• Information given:
Each new row is followed by its nearest point in the smallest flat space through zero that holds the last named rows.
In the rows, 128 means zero.

J_424:
[[111 182  66 165  74 127 104 162]
 [155 159 111 115  71  71  93 138]
 [126 136 154 140 120 149 118 142]]
New rows:
[ 86 112 167 139 165 131 125 100] : [123 107 155 126 158 152 143 120]
[130 154 120 157 131 161 109 133] : [114 144 125 151 119 154 123 146]
[ 62 123 130 123 130  96 126 119] : [125 125 112 126 133 124 134 123]
[147 125 128 128 150 131 121 121] : [130 120 133 122 136 127 132 122]
[104 131 131 129 123 135  87  88] : [129 130 131 129 125 129 125 130]

J_526 (3 x 8):
[[189 100  63 137 131 119 134 108]
 [ 72 162 176 114 144 116 186 117]
 [112 106  95 163 136 177 133 145]]
New rows:
[120 121 127 129 129 125 134 109] : [127 129 126 128 131 126 139 123]
[ 85 121 136 137 126 111 132 122] : [106 137 143 128 132 132 139 130]
[113 145 155 136 141 116 141 110] : [111 142 148 119 133 118 147 122]

J_969:
[[114 153 126 151 170 142 185 121]
 [134 184 162 113  91 172 146 170]
 [168 102 141 127 164  93 156 107]]
New rows:
[151 131  99 200 142 139 111  99] : [109 117 108 143 149 122 131 112]
[172 132 137 107  92 161  79 103] : [147 122 142 105  89 126  94 143]
[121 134 139 121 130 123 115  73] : [127 116 121 131 135 119 123 119]
[118 127 130 111 186 136 182 110] : [130 135 128 146 174 125 179 113]
[127 144 166 131 171 154 148 144] : [134 152 142 133 143 140 167 134]

J_883, 3 rows:
[[108 110 114 116 103 147 181 150]
 [144 203 148 110 133 147 130 143]
 [138 127 147 139 133 147 161 209]]
New rows:
[130  75 118  62 134  91 131 147] : [118  91 118 135 122 124 138 129]
[136 123 129 132 120 153 110 132] : [131 129 131 131 131 127 125 132]
[130 125 191 115 115 136 131 194] : [142 137 148 139 138 141 144 192]
[153 111 105 123 113 112 153 132] : [120 110 121 128 120 130 142 131]

J_112, 3 rows:
[[ 67 117 149  95  72  67 152 190]
 [162 159 114  92 146 128 195 124]
 [161 142 134  87 162 159 135 210]]
New rows:
[127 120 125 110 104 134 167  95] : [128 137 121 122 120 111 161 101]
[142  86 101 108  96  95  87 137] : [107 116 136 135 113 118 109 140]
[165 173 107 143 112 152 132 153] : [151 138 124 118 148 145 135 138]

J_328, 3 rows:
[[ 59 116 184 142 138 124 118 190]
 [125 130 137  82 132 170 145  69]
 [138 140 144  91  96  84 158 142]]
New rows:
[151 127 150 122 134 181 135 129] : [120 125 132 120 137 153 127 107]
[ 96  62  91 132 134 131 120 140] : [117 122 127 150 141 139 113 137]
[144 165 133 105  66 152  80  62] : [150 134 115 100 125 147 141  80]
[128 157  90  90 132 157 120 122] : [139 130 119 116 130 144 132  99]
[125 140 145 107 150 121 132 128] : [119 129 141 114 125 129 135 127]
[147 139 183 178 111 157 132 128] : [115 124 133 139 136 136 120 136]

J_547, 3 rows:
[[116 136 183 201 160 110 135 137]
 [163 182 113 114 146 111 112 143]
 [ 90 131 111 102 154 113 112 143]]
New rows:
[ 82 147 102 154 154  92  88 163] : [ 88 148 129 126 176  99 109 152]
[102 135 142 106  85 139 133 108] : [123 107 121 116 111 140 133 119]
[131 119 110 102 134  84  94  93] : [121 134 109 102 133 124 119 133]
[104 161 121 142  91 123 132 140] : [130 132 129 129 130 126 127 129]
[169 154 145 116 138 171  83 126] : [165 155 121 124 123 127 125 129]

J_533:
[[124 125 167 114 167 144 119 115]
 [159 135 175 103 149 124 147  98]
 [174 114 163 145 115 141 170 196]]
New rows:
[148 163 130 151  97 154 100 128] : [129 128 119 133 118 125 130 135]
[119 144 102 162 154 122 122 166] : [112 119 113 145 124 139 118 158]
[110 163 153  93 113  95 140 140] : [141 133 134 121 124 120 138 115]
[161  95 159 131 116 158  98 105] : [135 127 151 121 144 134 131 125]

• Problem requirements:
The answer is the full set of records, printed exactly as given.

• Task response:
Each new row is followed by its nearest point in the smallest flat space through zero that holds the last named rows.
In the rows, 128 means zero.

J_424:
[[111 182  66 165  74 127 104 162]
 [155 159 111 115  71  71  93 138]
 [126 136 154 140 120 149 118 142]]
New rows:
[ 86 112 167 139 165 131 125 100] : [123 107 155 126 158 152 143 120]
[130 154 120 157 131 161 109 133] : [114 144 125 151 119 154 123 146]
[ 62 123 130 123 130  96 126 119] : [125 125 112 126 133 124 134 123]
[147 125 128 128 150 131 121 121] : [130 120 133 122 136 127 132 122]
[104 131 131 129 123 135  87  88] : [129 130 131 129 125 129 125 130]

J_526 (3 x 8):
[[189 100  63 137 131 119 134 108]
 [ 72 162 176 114 144 116 186 117]
 [112 106  95 163 136 177 133 145]]
New rows:
[120 121 127 129 129 125 134 109] : [127 129 126 128 131 126 139 123]
[ 85 121 136 137 126 111 132 122] : [106 137 143 128 132 132 139 130]
[113 145 155 136 141 116 141 110] : [111 142 148 119 133 118 147 122]

J_969:
[[114 153 126 151 170 142 185 121]
 [134 184 162 113  91 172 146 170]
 [168 102 141 127 164  93 156 107]]
New rows:
[151 131  99 200 142 139 111  99] : [109 117 108 143 149 122 131 112]
[172 132 137 107  92 161  79 103] : [147 122 142 105  89 126  94 143]
[121 134 139 121 130 123 115  73] : [127 116 121 131 135 119 123 119]
[118 127 130 111 186 136 182 110] : [130 135 128 146 174 125 179 113]
[127 144 166 131 171 154 148 144] : [134 152 142 133 143 140 167 134]

J_883, 3 rows:
[[108 110 114 116 103 147 181 150]
 [144 203 148 110 133 147 130 143]
 [138 127 147 139 133 147 161 209]]
New rows:
[130  75 118  62 134  91 131 147] : [118  91 118 135 122 124 138 129]
[136 123 129 132 120 153 110 132] : [131 129 131 131 131 127 125 132]
[130 125 191 115 115 136 131 194] : [142 137 148 139 138 141 144 192]
[153 111 105 123 113 112 153 132] : [120 110 121 128 120 130 142 131]

J_112, 3 rows:
[[ 67 117 149  95  72  67 152 190]
 [162 159 114  92 146 128 195 124]
 [161 142 134  87 162 159 135 210]]
New rows:
[127 120 125 110 104 134 167  95] : [128 137 121 122 120 111 161 101]
[142  86 101 108  96  95  87 137] : [107 116 136 135 113 118 109 140]
[165 173 107 143 112 152 132 153] : [151 138 124 118 148 145 135 138]

J_328, 3 rows:
[[ 59 116 184 142 138 124 118 190]
 [125 130 137  82 132 170 145  69]
 [138 140 144  91  96  84 158 142]]
New rows:
[151 127 150 122 134 181 135 129] : [120 125 132 120 137 153 127 107]
[ 96  62  91 132 134 131 120 140] : [117 122 127 150 141 139 113 137]
[144 165 133 105  66 152  80  62] : [150 134 115 100 125 147 141  80]
[128 157  90  90 132 157 120 122] : [139 130 119 116 130 144 132  99]
[125 140 145 107 150 121 132 128] : [119 129 141 114 125 129 135 127]
[147 139 183 178 111 157 132 128] : [115 124 133 139 136 136 120 136]

J_547, 3 rows:
[[116 136 183 201 160 110 135 137]
 [163 182 113 114 146 111 112 143]
 [ 90 131 111 102 154 113 112 143]]
New rows:
[ 82 147 102 154 154  92  88 163] : [ 88 148 129 126 176  99 109 152]
[102 135 142 106  85 139 133 108] : [123 107 121 116 111 140 133 119]
[131 119 110 102 134  84  94  93] : [121 134 109 102 133 124 119 133]
[104 161 121 142  91 123 132 140] : [130 132 129 129 130 126 127 129]
[169 154 145 116 138 171  83 126] : [165 155 121 124 123 127 125 129]

J_533:
[[124 125 167 114 167 144 119 115]
 [159 135 175 103 149 124 147  98]
 [174 114 163 145 115 141 170 196]]
New rows:
[148 163 130 151  97 154 100 128] : [129 128 119 133 118 125 130 135]
[119 144 102 162 154 122 122 166] : [112 119 113 145 124 139 118 158]
[110 163 153  93 113  95 140 140] : [141 133 134 121 124 120 138 115]
[161  95 159 131 116 158  98 105] : [135 127 151 121 144 134 131 125]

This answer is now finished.